WORK ORDER | Only the lines containing the string "return" are needed; copy all of them from the listing.

[RECORDS FOR THIS EXERCISE]

Below is a small trained network, with its code and all its weights. Each question gives an input and a target symbol and asks what happens when units are switched off, that is, made to give their printed mean instead of their output.

import numpy as np


def w(rows, s, z=0):
    codes = np.array(rows[::2]) - 128.0
    scale = np.full(codes.shape[1], s)
    scale[-1] = z or s
    return codes * scale


def norm(h):
    return h / np.sqrt((h * h).mean(-1, keepdims=True) + 1e-5)


def f(y):
    return np.maximum(y, 0)


def softmax(a):
    e = np.exp(a - a.max(-1, keepdims=True))
    return e / e.sum(-1, keepdims=True)


def log_softmax(a):
    a = a - a.max(-1, keepdims=True)
    return a - np.log(np.exp(a).sum(-1, keepdims=True))


def net(x, mask):
    ids = ['ΓΔΦβξτψ'.index(c) for c in x.split()]
    T = len(ids)
    res = E[ids] + P[:T]
    r = norm(res)
    for j in range(2):
        rows = slice(2 * j, 2 * j + 2)
        q, k, v = (r @ M[0][rows].T for M in (Q, K, V))
        z = softmax(np.where(np.tri(T) > 0, q @ k.T / 2**0.5, -1e9)) @ v
        o = O[0][rows]
        res = res + np.where(mask[j], z, o[:, -1]) @ o[:, :-1]
    y = f(norm(res) @ A[0][:, :-1].T + A[0][:, -1])
    res = res + np.where(mask[2:26], y, B[0][:, -1]) @ B[0][:, :-1]
    return log_softmax(norm(res)[-1] @ U[:, :-1].T + U[:, -1])


Q, K, V, O, A, B = {}, {}, {}, {}, {}, {}
E = w([
[53,99,123,163,214,192],'Γ',
[247,191,105,116,108,122],'Δ',
[70,157,76,72,228,138],'Φ',
[16,125,31,8,156,148],'β',
[196,21,42,158,130,149],'ξ',
[70,114,101,236,108,105],'τ',
[121,109,89,79,83,223],'ψ',
],0.015)
P = w([
[50,67,59,53,156,98],'0',
[136,205,38,166,171,150],'1',
[70,90,88,65,123,92],'2',
[162,213,81,173,170,158],'3',
[82,92,122,73,107,100],'4',
[159,207,125,170,172,174],'5',
[77,85,152,92,102,107],'6',
[156,199,165,180,173,190],'7',
[83,82,183,103,90,112],'8',
[167,191,209,196,168,199],'9',
[106,91,215,125,71,110],'10',
[171,178,254,205,171,232],'11',
[88,82,178,97,91,109],'12',
],0.01)
Q[0] = w([
[108,5,153,96,92,2],'H1',
[129,177,81,204,105,184],'H1',
[180,38,141,85,82,38],'H2',
[129,108,160,60,132,101],'H2',
],0.026)
K[0] = w([
[85,169,13,69,179,69],'H1',
[106,109,100,160,52,187],'H1',
[159,67,5,123,143,137],'H2',
[112,155,51,50,125,130],'H2',
],0.02)
V[0] = w([
[176,48,70,141,185,103],'H1',
[136,105,144,105,91,246],'H1',
[108,116,152,206,88,115],'H2',
[139,104,28,131,153,93],'H2',
],0.013)
O[0] = w([
[107,83,255,180,168,157,194],'H1',
[151,189,147,92,22,126,150],'H1',
[137,133,47,190,118,84,172],'H2',
[157,156,153,127,40,127,254],'H2',
],0.0076,0.0062)
A[0] = w([
[168,107,147,127,240,91,152],'N1',
[187,174,144,161,158,208,229],'N2',
[96,170,82,157,99,5,230],'N3',
[84,143,120,130,103,202,225],'N4',
[199,122,71,124,132,162,183],'N5',
[141,31,145,99,187,155,159],'N6',
[172,184,126,78,171,223,124],'N7',
[111,136,133,201,63,215,127],'N8',
[141,64,131,111,148,226,106],'N9',
[139,148,43,208,158,146,1],'N10',
[97,178,173,134,162,83,96],'N11',
[108,110,92,76,111,53,43],'N12',
[203,154,171,190,180,114,55],'N13',
[93,53,117,53,75,112,117],'N14',
[149,235,151,128,144,123,185],'N15',
[122,200,110,164,194,160,166],'N16',
[95,17,111,109,81,39,77],'N17',
[62,54,123,106,56,158,215],'N18',
[166,47,79,152,137,147,183],'N19',
[187,112,215,101,130,38,27],'N20',
[98,118,142,90,150,57,132],'N21',
[116,129,131,121,107,74,31],'N22',
[90,151,110,71,47,197,140],'N23',
[152,195,159,118,129,127,105],'N24',
],0.012,0.0036)
B[0] = w([
[125,206,135,97,191,148,177],'N1',
[33,88,96,106,91,107,248],'N2',
[92,56,167,17,161,169,243],'N3',
[115,172,159,105,141,93,233],'N4',
[100,186,152,127,127,155,200],'N5',
[138,212,112,114,94,156,215],'N6',
[184,34,165,116,102,43,233],'N7',
[152,150,129,29,135,116,253],'N8',
[152,68,54,114,120,116,213],'N9',
[153,219,102,191,153,111,234],'N10',
[124,87,169,80,143,188,148],'N11',
[101,132,141,198,81,117,139],'N12',
[100,64,180,122,217,86,185],'N13',
[180,127,96,186,8,88,199],'N14',
[130,148,78,100,90,197,211],'N15',
[191,120,146,238,79,158,225],'N16',
[85,74,192,20,94,177,195],'N17',
[130,102,147,251,203,102,254],'N18',
[140,166,184,195,129,203,214],'N19',
[90,232,113,83,146,218,155],'N20',
[105,184,157,110,71,65,152],'N21',
[122,123,155,152,148,133,133],'N22',
[110,144,78,82,205,183,235],'N23',
[146,168,97,186,183,142,176],'N24',
],0.017,0.0069)
U = w([
[187,156,235,73,123,53,76],'Γ',
[1,84,103,144,58,92,168],'Δ',
[212,53,208,127,47,208,1],'Φ',
[210,7,83,105,180,127,226],'β',
[34,18,225,66,189,134,215],'ξ',
[101,166,147,199,233,145,122],'τ',
[69,155,51,30,117,209,14],'ψ',
],0.0099,0.0015)

Each question gives the input, a string of symbols that net reads in full, and the target symbol t.
The units are the heads (2 rows each of Q, K, V and O) and the neurons (one row each of A and B). Each row of codes is followed by its name. A weight is (code - 128) times the scale printed after its matrix; where a second scale follows, it is the last column's (O, A, B and U).
mask holds one flag per unit, heads first, then neurons. A switched-off unit (its flag False) gives its mean, the last column of its rows in O or B, instead of its output. The means were averaged over made-up inputs and are rounded, as every weight is.
A unit's drop is (log p(t) with every unit on - log p(t) with that unit switched off) / (log p(t) with every unit on - log p(t) with every unit switched off).
The circuit of an input: a set's keep is (log p(t) with only the set's units on - log p(t) with every unit switched off) / (log p(t) with every unit on - log p(t) with every unit switched off). Starting from the 12 units with the biggest drops (on a tie, the unit counted first), units are removed one at a time, each time the one whose removal leaves the highest keep (on an exact tie, the one counted first), for as long as the keep stays at least 0.8.
units of the circuit, in order: the units of the circuit, biggest drop first
most important unit: the unit with the biggest drop
top k neurons: the k neurons with the biggest drops, biggest first
heads that matter: for each layer, one digit per head in row order, 1 if its drop is at least 0.15 and else 0, layers parted by /
drop of u: that unit's drop, to one decimal
input Φ ξ ξ Δ, target ξ: heads that matter -> 10
input Φ Δ ξ Δ τ Γ τ β, target τ: most important unit -> H2
input Γ Γ Γ Γ Φ Δ Φ β β Γ, target β: units of the circuit, in order -> H1; N7; N9; H2
input ψ ψ τ Δ ψ Δ τ τ Γ Δ Δ Δ, target Δ: heads that matter -> 11
input Γ ψ Δ Γ, target ψ: top 2 neurons -> N23; N2
input β Γ Φ ψ β ψ Γ Φ ξ β, target ξ: heads that matter -> 10
input τ ξ Γ ξ ξ ξ Δ Δ Γ Γ β Γ, target β: units of the circuit, in order -> N7; H1; N9; H2
input Φ β τ Δ Γ β, target β: heads that matter -> 00
input ψ τ Φ Φ ψ Φ τ Φ Φ Γ, target Φ: heads that matter -> 11
input τ τ ψ τ τ β, target τ: heads that matter -> 10
input Φ β ξ Δ ξ, target Φ: heads that matter -> 00
input ξ Φ β Δ Φ Γ, target Φ: top 4 neurons -> N16; N7; N23; N18
input τ τ τ Φ Δ Φ, target Φ: heads that matter -> 01
input ψ Δ τ β τ Δ, target τ: heads that matter -> 10
input β Γ Φ τ ξ τ Δ ξ τ τ τ ξ ψ, target β: most important unit -> N18
input ψ β Γ Φ Γ ψ ψ Δ, target ψ: heads that matter -> 10
input ψ Γ Γ Φ τ Δ Δ ψ Δ, target ψ: heads that matter -> 00
input Δ τ β ξ, target τ: heads that matter -> 00
input Δ τ τ ψ Δ ξ ψ Δ Γ, target τ: heads that matter -> 00
input ψ β τ Φ τ τ τ, target ξ: units of the circuit, in order -> N3
input Δ Φ Γ ψ Γ Δ β β Γ Δ, target β: units of the circuit, in order -> N7; N13; N15
input β Φ ψ Φ β Γ Γ Φ, target Φ: top 4 neurons -> N16; N7; N15; N18
input ξ ξ β ξ Δ τ Δ τ ξ β β ξ, target ξ: top 3 neurons -> N13; N2; N8
input ψ ξ Δ Δ Φ τ Δ β Γ ξ Γ Δ, target ξ: drop of N13 -> 0.9
input β Δ β Δ ξ β ψ Φ, target ψ: drop of N3 -> 0.1
input Γ Δ τ ξ ψ ξ, target ψ: drop of H1 -> 0.8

[/RECORDS FOR THIS EXERCISE]

EXERCISE RESULT |
    return codes * scale
    return h / np.sqrt((h * h).mean(-1, keepdims=True) + 1e-5)
    return np.maximum(y, 0)
    return e / e.sum(-1, keepdims=True)
    return a - np.log(np.exp(a).sum(-1, keepdims=True))
    return log_softmax(norm(res)[-1] @ U[:, :-1].T + U[:, -1])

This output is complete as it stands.